[Given data Boundary: Start]

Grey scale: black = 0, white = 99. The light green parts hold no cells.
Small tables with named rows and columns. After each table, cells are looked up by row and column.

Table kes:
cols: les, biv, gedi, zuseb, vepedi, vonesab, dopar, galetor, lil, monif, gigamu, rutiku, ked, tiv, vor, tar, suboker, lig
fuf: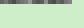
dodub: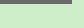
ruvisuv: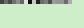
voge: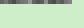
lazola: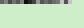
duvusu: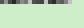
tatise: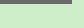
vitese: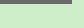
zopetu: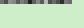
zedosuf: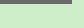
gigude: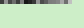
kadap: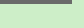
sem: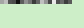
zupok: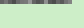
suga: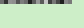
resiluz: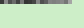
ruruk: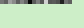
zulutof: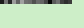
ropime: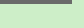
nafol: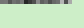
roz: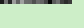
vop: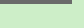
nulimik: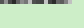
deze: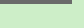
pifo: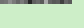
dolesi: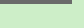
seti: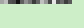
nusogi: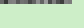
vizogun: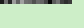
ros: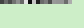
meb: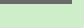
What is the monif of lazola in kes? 59
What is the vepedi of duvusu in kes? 38
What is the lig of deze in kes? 41
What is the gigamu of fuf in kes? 36
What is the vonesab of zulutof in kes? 62
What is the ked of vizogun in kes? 3
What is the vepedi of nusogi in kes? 35
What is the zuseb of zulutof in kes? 60

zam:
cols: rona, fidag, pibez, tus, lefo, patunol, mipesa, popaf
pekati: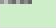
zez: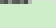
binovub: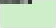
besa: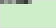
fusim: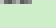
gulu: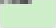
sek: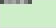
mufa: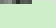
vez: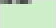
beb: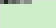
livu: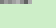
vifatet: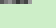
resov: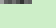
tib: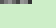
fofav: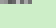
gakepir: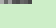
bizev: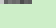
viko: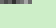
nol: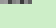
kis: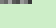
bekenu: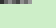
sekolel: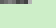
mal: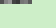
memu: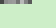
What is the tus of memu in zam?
60
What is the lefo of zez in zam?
34
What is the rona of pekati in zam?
58
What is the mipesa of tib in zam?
53
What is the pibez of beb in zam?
46
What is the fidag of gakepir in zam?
40
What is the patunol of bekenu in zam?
55
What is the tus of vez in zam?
69
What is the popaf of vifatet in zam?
61
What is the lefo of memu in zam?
45
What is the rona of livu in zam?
48
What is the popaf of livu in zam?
67
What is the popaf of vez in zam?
63
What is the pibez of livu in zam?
54
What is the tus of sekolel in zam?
44
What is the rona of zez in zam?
42
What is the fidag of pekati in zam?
75
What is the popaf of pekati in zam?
40
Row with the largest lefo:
fofav

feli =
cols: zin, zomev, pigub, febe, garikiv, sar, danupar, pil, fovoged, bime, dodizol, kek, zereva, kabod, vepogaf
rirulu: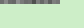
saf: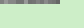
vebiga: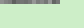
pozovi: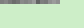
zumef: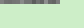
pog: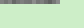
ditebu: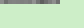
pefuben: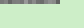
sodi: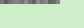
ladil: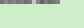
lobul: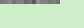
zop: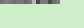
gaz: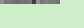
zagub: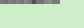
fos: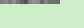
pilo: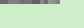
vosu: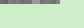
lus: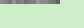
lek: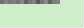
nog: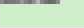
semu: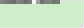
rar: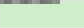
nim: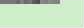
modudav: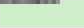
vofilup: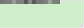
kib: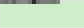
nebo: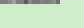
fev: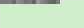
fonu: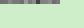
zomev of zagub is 45
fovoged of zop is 70
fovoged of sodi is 38
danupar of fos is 32
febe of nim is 46
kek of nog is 45
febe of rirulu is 40
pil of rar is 50
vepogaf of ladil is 51
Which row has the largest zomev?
saf

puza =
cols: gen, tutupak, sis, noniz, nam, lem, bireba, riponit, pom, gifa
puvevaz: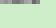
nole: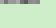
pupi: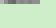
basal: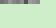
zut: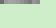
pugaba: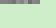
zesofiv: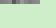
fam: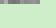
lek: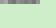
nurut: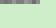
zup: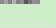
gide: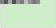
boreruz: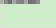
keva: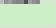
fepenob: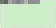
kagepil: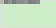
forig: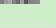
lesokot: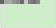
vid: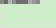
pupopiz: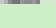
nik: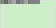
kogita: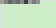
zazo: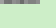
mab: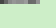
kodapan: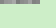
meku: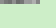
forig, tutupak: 61
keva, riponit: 63
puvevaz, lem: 53
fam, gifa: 55
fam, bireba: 54
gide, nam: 56

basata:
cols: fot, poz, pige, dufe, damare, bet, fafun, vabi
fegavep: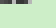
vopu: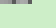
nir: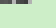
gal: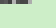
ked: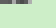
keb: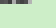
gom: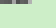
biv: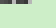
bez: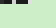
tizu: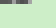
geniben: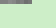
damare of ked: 35
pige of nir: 31
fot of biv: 32
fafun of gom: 36
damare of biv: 25
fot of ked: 37
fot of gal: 32
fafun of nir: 24
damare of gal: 31
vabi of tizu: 64
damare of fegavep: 22
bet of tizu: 31
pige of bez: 10
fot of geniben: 50
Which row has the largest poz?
vopu

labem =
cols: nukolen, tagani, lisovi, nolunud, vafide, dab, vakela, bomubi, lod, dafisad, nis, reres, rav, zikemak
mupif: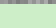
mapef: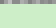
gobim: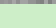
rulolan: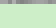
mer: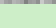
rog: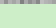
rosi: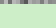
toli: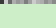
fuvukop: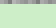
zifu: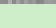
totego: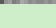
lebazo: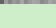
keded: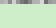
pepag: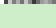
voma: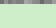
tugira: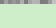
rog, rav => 68
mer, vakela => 50
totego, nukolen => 35
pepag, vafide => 67
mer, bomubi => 60
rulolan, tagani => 64
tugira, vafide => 54
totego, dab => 65
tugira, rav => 61
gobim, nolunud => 64
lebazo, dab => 64
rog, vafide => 70
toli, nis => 67
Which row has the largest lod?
toli

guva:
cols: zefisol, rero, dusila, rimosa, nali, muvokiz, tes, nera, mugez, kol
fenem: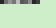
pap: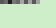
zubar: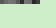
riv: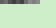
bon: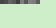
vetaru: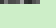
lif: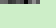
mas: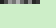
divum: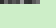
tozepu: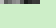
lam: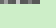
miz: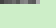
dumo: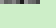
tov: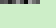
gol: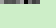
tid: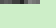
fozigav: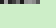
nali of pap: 40
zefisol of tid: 32
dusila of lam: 36
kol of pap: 63
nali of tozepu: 57
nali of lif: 34
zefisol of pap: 34

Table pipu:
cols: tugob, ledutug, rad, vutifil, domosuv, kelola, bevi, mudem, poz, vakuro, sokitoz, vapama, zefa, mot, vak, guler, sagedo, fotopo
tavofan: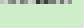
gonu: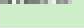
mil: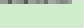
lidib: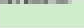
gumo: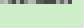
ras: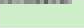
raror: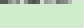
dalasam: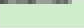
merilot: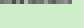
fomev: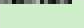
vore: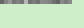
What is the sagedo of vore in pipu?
48
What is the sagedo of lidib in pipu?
57
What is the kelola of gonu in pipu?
83
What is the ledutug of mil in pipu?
59
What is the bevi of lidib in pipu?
36
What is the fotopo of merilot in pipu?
44
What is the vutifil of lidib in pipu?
73

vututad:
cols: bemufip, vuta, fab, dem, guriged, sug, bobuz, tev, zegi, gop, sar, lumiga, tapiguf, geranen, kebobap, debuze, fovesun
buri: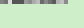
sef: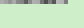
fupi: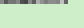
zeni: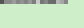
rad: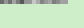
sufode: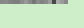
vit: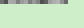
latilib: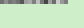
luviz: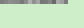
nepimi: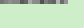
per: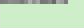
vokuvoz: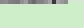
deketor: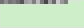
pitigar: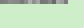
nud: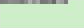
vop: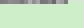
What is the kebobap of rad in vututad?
54
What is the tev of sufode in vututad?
53
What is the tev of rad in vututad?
59
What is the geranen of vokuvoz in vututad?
22
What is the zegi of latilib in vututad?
49
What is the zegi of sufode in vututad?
46
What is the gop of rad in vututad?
66
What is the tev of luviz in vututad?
68
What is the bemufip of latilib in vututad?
44
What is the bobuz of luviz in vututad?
54
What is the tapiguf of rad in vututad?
64
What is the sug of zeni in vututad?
56
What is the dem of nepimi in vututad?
52
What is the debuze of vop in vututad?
62
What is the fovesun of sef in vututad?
49

[Given data Boundary: End]

● **Problem description**:
Each line of the entries holding the string "bomubi" should be found and copied.

● **Output below**:
cols: nukolen, tagani, lisovi, nolunud, vafide, dab, vakela, bomubi, lod, dafisad, nis, reres, rav, zikemak
mer, bomubi => 60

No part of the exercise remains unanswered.